▶ _About this exercise_:
Transcribe exactly the line containing "-22 -32 -18]" and every line after it, through the end of the records below.

- - - - -

Where one turn sends some rows of the set: a few examples, then the rows asked:
Kes: [ -3  15 -38 -40  32 -16  -4   5  26  -9   0  10 -13  29  32  -5   4  -8
  -3  49  32  28 -36   1  -8 -16   5]
Mik: [ -5  18   0  13  -4  21  14 -45  23  14  32   0   1  55  34 -17  29 -20
   7  20  -3  22 -43  -3 -22 -32 -18]
tomel: [-15 -11 -12  -8 -26  -6 -12  17   5   7  18 -28  13   7 -12 -22   1  15
 -14   7  19 -17 -35  19 -14  21  22]
liso: [ -5  42  35   2   4  17  17  -1 -13 -17  -2 -15  20  25  20 -67  16   6
 -15  50  32 -22   1  20   6 -16  10]
Doz: [-17   6   9  17 -36 -10  10  20   8 -18  26  -7  -2  -2  -9 -39  -6   7
 -27   4  30  -4 -10  32  -1  23  23]
pum: [-27   2  12  12 -34  -7  -2  24  10 -19  26 -10  -3   7  -8 -43  -9  11
 -22   6  23   5 -17  22  -7  27  21]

- - - - -

▶ _Task answer_:
   7  20  -3  22 -43  -3 -22 -32 -18]
tomel: [-15 -11 -12  -8 -26  -6 -12  17   5   7  18 -28  13   7 -12 -22   1  15
 -14   7  19 -17 -35  19 -14  21  22]
liso: [ -5  42  35   2   4  17  17  -1 -13 -17  -2 -15  20  25  20 -67  16   6
 -15  50  32 -22   1  20   6 -16  10]
Doz: [-17   6   9  17 -36 -10  10  20   8 -18  26  -7  -2  -2  -9 -39  -6   7
 -27   4  30  -4 -10  32  -1  23  23]
pum: [-27   2  12  12 -34  -7  -2  24  10 -19  26 -10  -3   7  -8 -43  -9  11
 -22   6  23   5 -17  22  -7  27  21]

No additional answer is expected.